TASK DIRECTIONS >> Give back every line of the material below that has the string "around".

RECORDS PROVIDED >>
== Segment start ==

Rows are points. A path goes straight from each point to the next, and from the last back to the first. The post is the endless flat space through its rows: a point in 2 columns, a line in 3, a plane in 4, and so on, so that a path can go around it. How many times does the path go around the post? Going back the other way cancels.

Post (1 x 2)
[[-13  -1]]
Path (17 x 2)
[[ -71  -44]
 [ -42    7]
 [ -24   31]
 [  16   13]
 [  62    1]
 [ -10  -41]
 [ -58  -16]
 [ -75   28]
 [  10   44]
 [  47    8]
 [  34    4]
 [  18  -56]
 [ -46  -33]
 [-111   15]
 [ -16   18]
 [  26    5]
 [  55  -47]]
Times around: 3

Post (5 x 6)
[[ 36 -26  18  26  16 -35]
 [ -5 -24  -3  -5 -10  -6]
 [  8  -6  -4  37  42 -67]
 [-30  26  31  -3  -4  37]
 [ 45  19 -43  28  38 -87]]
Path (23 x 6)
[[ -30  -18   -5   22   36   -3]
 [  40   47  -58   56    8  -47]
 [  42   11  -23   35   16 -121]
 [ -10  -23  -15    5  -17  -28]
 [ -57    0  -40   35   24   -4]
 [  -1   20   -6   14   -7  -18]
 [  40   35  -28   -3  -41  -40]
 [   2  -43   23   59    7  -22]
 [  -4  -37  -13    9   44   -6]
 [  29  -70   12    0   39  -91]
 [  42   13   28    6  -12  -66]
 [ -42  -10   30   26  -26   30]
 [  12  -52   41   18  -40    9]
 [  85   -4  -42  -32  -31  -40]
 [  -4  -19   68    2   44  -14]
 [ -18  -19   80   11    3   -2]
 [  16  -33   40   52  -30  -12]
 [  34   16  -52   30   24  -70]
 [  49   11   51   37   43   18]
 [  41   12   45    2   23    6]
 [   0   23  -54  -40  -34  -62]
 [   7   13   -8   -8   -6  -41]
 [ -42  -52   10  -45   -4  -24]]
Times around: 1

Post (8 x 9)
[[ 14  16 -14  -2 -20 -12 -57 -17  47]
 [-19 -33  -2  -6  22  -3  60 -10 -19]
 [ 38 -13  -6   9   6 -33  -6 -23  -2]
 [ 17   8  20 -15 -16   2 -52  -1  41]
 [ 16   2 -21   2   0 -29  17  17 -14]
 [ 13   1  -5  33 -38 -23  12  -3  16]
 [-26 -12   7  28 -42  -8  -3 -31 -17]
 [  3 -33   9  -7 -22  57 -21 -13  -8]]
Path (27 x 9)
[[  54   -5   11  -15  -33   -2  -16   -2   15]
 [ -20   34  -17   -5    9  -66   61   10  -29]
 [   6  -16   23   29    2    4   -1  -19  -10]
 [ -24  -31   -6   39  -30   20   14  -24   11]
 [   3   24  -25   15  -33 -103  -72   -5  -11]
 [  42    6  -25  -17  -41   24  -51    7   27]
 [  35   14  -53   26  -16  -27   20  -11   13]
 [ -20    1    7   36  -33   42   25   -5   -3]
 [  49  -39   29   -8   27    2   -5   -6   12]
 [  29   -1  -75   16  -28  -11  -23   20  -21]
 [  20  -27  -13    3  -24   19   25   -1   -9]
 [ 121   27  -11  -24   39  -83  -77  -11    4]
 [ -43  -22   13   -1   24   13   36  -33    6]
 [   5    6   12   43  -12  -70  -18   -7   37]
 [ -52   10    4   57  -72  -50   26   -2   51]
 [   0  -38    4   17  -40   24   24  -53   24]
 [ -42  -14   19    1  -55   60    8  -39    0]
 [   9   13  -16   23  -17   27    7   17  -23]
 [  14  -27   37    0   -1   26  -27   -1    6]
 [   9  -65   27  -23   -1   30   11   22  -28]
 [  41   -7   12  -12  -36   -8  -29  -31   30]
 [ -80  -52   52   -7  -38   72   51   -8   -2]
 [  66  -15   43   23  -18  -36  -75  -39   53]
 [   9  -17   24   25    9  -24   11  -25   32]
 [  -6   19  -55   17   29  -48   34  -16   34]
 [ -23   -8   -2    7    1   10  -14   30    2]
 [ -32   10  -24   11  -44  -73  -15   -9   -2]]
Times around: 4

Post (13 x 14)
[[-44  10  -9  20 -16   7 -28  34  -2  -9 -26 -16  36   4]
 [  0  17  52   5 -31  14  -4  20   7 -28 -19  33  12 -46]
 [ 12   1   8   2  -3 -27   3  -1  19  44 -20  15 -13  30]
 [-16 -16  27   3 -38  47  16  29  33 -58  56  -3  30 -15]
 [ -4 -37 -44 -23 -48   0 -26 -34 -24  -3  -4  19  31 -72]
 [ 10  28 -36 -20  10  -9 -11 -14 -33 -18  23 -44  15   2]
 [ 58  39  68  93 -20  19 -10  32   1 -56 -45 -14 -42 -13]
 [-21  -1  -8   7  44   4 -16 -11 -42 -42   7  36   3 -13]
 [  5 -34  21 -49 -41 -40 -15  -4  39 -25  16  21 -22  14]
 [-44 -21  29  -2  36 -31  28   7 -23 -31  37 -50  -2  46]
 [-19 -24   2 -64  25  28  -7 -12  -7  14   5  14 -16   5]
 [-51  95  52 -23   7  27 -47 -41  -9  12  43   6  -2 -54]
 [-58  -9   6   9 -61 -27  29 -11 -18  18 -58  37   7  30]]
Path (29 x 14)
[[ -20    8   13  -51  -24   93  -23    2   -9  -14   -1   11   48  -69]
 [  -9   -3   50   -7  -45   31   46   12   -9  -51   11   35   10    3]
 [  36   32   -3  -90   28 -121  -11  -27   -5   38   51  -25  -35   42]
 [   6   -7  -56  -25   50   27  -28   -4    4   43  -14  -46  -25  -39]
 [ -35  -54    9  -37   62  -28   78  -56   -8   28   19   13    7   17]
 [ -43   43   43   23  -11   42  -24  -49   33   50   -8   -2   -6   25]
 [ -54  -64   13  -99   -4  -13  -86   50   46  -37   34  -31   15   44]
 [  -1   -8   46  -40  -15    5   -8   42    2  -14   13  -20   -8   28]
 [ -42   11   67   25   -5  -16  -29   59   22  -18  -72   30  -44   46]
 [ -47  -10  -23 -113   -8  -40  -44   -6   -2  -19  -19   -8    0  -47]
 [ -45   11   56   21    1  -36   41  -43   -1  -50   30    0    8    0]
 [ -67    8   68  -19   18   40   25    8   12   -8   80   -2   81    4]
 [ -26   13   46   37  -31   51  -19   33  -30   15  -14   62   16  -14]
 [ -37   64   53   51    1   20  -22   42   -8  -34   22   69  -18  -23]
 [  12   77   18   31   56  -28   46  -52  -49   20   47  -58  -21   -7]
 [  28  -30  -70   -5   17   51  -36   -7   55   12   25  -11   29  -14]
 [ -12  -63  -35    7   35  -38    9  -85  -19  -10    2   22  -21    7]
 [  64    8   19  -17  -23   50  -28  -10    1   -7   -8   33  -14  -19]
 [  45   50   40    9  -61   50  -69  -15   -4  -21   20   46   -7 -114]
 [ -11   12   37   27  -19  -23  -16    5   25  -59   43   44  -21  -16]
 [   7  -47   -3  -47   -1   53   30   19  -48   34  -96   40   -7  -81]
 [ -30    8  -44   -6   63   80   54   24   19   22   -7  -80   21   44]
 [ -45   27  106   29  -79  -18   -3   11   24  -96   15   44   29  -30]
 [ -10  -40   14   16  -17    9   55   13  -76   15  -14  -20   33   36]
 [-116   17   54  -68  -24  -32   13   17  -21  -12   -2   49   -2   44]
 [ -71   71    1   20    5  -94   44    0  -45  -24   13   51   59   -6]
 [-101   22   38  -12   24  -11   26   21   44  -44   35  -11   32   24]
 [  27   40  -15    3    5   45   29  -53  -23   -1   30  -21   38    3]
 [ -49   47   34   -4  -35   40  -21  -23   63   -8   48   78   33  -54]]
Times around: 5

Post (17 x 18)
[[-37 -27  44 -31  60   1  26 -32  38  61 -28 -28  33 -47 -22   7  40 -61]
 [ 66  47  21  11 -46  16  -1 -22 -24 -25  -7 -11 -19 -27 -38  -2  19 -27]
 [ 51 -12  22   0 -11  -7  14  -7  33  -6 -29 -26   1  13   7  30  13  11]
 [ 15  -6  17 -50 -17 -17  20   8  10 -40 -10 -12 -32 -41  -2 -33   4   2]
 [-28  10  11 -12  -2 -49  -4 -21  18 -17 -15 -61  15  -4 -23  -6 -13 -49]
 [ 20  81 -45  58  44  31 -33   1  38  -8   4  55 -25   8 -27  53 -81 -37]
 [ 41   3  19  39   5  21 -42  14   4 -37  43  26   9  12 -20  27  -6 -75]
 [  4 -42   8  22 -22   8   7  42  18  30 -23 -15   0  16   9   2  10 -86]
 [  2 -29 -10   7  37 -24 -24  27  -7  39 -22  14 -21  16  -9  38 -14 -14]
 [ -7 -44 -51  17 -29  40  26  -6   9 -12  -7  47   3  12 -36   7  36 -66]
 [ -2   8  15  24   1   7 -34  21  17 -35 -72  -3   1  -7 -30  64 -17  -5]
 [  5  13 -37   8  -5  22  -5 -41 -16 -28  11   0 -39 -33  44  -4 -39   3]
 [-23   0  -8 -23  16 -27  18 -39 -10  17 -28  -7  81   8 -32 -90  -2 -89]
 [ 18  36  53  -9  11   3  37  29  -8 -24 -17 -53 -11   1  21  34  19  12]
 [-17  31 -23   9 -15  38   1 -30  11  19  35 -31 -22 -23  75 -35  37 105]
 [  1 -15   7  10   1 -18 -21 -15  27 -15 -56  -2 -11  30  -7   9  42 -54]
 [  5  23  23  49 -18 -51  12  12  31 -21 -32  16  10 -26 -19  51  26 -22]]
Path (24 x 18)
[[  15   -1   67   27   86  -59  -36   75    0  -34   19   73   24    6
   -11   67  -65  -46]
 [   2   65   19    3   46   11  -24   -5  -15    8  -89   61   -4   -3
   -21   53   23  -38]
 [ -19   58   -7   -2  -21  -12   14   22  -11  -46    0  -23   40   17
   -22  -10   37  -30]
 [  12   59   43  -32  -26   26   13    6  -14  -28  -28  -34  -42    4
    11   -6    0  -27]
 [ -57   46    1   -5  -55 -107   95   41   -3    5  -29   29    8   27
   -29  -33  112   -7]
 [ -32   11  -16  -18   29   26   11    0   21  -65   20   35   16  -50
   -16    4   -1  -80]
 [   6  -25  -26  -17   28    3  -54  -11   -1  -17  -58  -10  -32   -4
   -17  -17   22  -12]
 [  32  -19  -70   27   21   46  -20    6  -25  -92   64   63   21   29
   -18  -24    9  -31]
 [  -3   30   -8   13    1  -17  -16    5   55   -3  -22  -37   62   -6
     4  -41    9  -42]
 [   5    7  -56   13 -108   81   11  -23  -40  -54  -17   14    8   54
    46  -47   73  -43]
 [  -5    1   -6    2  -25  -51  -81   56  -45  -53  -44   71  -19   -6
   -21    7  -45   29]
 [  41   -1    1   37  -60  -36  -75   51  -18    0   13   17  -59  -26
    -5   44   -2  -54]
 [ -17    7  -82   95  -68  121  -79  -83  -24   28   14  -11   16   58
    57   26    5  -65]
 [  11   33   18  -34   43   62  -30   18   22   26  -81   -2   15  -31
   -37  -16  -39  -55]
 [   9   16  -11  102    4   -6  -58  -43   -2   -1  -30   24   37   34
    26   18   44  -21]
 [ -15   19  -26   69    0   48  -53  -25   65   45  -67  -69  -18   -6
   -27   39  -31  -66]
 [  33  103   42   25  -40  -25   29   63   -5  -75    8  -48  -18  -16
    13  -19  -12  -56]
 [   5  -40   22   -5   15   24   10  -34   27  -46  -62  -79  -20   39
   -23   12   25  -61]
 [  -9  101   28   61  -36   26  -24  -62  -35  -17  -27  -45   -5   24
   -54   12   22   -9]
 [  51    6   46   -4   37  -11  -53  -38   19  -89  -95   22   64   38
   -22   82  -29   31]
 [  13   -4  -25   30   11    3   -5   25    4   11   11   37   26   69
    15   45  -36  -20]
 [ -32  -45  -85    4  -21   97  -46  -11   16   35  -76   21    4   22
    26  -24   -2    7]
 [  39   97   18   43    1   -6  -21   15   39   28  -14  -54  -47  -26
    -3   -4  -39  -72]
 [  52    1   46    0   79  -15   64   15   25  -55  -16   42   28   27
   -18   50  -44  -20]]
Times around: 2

== Segment end ==

EXERCISE RESPONSE >>
Rows are points. A path goes straight from each point to the next, and from the last back to the first. The post is the endless flat space through its rows: a point in 2 columns, a line in 3, a plane in 4, and so on, so that a path can go around it. How many times does the path go around the post? Going back the other way cancels.
Times around: 3
Times around: 1
Times around: 4
Times around: 5
Times around: 2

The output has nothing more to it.